= DIRECTIONS =
Go through the entries below and copy each line that holds the word "degrees".

= RECORDS FOR THIS TASK =
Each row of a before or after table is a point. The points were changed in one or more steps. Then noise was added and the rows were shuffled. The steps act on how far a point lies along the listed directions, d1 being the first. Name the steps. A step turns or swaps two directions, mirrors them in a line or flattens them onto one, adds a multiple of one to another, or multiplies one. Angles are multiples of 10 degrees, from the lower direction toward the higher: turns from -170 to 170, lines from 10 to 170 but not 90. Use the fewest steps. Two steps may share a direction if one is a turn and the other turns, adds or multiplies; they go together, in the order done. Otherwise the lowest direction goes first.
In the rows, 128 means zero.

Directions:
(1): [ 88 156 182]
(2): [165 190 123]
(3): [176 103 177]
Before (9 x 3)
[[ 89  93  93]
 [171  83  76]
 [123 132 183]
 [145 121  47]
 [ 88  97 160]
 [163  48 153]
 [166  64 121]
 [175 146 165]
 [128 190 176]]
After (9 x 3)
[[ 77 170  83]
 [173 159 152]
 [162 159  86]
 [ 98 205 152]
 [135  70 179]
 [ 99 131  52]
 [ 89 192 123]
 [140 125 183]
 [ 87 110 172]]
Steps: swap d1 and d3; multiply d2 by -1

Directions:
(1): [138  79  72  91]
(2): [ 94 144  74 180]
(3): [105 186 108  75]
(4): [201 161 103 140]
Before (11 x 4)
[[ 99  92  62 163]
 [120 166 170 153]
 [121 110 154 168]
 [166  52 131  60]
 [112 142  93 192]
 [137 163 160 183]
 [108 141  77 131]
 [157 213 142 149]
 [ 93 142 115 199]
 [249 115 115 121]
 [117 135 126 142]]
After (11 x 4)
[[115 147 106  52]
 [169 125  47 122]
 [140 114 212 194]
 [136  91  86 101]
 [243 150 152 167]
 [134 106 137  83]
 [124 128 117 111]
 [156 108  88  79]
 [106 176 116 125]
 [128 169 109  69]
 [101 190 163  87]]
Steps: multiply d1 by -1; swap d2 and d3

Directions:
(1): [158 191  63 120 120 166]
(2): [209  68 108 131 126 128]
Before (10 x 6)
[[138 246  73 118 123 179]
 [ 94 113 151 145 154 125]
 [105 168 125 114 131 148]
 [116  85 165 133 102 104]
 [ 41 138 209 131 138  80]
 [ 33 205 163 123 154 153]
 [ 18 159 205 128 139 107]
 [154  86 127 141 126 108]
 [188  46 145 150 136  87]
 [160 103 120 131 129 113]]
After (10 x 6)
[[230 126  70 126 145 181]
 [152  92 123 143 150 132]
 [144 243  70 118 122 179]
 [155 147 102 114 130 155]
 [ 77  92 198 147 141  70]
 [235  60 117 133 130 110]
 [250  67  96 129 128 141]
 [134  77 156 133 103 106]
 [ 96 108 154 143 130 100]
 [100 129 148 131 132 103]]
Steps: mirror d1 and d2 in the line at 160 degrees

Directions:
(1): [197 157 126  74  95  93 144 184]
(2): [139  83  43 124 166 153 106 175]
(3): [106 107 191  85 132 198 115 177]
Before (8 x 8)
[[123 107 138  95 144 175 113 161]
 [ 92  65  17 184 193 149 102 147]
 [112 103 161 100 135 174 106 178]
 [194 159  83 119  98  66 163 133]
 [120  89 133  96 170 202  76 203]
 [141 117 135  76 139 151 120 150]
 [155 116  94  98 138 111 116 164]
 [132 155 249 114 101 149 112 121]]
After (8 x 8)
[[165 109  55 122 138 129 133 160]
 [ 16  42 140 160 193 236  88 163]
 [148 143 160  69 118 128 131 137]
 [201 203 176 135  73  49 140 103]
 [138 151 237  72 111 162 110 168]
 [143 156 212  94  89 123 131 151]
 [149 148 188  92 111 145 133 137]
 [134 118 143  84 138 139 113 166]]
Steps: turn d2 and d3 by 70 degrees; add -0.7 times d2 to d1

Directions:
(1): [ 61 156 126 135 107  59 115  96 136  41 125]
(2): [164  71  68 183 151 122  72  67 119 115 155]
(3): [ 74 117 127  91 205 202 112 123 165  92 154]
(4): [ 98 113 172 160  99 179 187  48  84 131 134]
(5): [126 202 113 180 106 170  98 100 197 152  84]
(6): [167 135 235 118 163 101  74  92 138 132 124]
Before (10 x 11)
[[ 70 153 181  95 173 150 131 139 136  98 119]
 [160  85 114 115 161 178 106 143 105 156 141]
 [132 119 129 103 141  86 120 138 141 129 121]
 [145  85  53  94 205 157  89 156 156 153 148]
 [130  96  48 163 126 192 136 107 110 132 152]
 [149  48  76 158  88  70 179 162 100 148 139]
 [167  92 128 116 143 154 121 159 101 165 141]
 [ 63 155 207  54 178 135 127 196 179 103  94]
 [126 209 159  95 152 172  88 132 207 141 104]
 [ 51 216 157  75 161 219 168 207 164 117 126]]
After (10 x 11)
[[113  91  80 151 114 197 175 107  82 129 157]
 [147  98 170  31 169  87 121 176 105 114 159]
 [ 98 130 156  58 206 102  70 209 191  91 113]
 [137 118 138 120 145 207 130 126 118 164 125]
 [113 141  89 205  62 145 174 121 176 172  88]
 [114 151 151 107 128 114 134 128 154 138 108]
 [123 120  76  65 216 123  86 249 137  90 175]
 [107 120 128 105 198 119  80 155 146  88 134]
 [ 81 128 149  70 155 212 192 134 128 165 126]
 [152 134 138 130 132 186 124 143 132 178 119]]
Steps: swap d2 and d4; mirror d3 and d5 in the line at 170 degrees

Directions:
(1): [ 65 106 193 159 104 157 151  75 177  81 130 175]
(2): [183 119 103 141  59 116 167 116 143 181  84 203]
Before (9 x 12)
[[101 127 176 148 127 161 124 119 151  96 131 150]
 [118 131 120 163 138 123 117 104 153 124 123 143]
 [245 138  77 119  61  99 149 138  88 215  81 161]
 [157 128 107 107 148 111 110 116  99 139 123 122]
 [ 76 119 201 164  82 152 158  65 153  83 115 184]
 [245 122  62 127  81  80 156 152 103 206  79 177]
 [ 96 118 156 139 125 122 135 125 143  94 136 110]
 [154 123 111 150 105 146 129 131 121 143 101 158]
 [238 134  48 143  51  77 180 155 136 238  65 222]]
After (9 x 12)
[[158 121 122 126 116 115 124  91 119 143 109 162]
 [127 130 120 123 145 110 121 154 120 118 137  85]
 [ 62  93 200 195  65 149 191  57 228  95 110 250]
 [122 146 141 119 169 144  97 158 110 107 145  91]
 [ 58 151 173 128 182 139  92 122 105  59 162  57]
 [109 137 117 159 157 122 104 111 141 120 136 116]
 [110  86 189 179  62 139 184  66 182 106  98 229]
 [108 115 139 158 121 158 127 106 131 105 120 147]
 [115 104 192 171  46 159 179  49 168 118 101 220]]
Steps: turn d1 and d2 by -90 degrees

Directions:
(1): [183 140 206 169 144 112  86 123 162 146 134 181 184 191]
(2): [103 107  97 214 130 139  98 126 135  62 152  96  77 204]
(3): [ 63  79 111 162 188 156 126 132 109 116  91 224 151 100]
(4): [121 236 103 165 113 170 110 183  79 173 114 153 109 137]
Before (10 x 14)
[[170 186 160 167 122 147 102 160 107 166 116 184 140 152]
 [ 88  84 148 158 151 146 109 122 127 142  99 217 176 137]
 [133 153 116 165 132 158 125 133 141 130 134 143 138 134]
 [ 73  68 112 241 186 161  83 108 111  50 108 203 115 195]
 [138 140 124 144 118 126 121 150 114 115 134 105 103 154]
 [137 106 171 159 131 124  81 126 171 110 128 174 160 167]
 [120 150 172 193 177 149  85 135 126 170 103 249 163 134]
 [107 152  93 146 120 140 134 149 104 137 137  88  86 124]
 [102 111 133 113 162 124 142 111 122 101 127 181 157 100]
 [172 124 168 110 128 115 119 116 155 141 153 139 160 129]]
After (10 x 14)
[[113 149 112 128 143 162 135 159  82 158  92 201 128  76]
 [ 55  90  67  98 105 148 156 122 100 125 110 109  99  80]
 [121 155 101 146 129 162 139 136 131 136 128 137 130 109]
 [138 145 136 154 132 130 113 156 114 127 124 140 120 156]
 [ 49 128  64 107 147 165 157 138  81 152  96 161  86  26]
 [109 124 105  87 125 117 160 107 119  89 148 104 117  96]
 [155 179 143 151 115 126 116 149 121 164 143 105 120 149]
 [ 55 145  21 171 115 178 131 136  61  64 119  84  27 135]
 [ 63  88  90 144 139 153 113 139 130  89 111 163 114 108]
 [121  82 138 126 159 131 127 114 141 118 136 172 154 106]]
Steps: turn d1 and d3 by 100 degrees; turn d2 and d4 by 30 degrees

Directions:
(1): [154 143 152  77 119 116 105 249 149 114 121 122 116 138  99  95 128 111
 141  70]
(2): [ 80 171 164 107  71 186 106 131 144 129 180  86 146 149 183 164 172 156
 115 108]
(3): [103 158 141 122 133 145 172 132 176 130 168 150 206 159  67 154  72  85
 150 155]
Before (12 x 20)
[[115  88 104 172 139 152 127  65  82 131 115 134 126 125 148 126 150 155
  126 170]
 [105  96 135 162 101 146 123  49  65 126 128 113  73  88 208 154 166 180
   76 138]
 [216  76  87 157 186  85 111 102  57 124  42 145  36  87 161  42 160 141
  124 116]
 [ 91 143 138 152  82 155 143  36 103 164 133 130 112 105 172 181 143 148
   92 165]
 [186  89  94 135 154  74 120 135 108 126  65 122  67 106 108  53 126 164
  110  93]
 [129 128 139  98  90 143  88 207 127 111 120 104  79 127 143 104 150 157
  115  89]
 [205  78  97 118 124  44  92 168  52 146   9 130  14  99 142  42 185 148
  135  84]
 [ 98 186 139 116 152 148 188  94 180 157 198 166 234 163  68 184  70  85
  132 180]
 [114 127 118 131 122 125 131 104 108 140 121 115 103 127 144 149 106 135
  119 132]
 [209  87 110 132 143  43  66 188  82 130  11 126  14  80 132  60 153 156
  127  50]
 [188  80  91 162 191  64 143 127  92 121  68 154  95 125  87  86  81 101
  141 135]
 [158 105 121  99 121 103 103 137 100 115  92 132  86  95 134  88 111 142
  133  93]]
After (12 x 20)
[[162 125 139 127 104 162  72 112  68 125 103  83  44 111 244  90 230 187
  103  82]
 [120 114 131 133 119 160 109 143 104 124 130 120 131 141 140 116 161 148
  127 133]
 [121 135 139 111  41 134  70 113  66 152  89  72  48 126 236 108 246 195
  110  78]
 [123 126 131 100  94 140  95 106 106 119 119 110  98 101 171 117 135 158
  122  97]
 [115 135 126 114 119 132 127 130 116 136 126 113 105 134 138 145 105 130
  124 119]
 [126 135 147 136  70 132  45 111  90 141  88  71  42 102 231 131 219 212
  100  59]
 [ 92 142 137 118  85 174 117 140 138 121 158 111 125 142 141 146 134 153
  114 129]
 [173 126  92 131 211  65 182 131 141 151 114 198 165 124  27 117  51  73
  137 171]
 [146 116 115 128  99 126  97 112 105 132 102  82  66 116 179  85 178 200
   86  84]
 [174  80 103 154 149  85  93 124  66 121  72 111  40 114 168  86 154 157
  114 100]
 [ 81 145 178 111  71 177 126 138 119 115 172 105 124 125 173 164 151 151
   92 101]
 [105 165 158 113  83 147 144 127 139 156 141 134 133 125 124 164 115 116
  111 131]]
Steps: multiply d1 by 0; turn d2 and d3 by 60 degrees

= EXPECTED ANSWER =
Each row of a before or after table is a point. The points were changed in one or more steps. Then noise was added and the rows were shuffled. The steps act on how far a point lies along the listed directions, d1 being the first. Name the steps. A step turns or swaps two directions, mirrors them in a line or flattens them onto one, adds a multiple of one to another, or multiplies one. Angles are multiples of 10 degrees, from the lower direction toward the higher: turns from -170 to 170, lines from 10 to 170 but not 90. Use the fewest steps. Two steps may share a direction if one is a turn and the other turns, adds or multiplies; they go together, in the order done. Otherwise the lowest direction goes first.
Steps: mirror d1 and d2 in the line at 160 degrees
Steps: turn d2 and d3 by 70 degrees; add -0.7 times d2 to d1
Steps: swap d2 and d4; mirror d3 and d5 in the line at 170 degrees
Steps: turn d1 and d2 by -90 degrees
Steps: turn d1 and d3 by 100 degrees; turn d2 and d4 by 30 degrees
Steps: multiply d1 by 0; turn d2 and d3 by 60 degrees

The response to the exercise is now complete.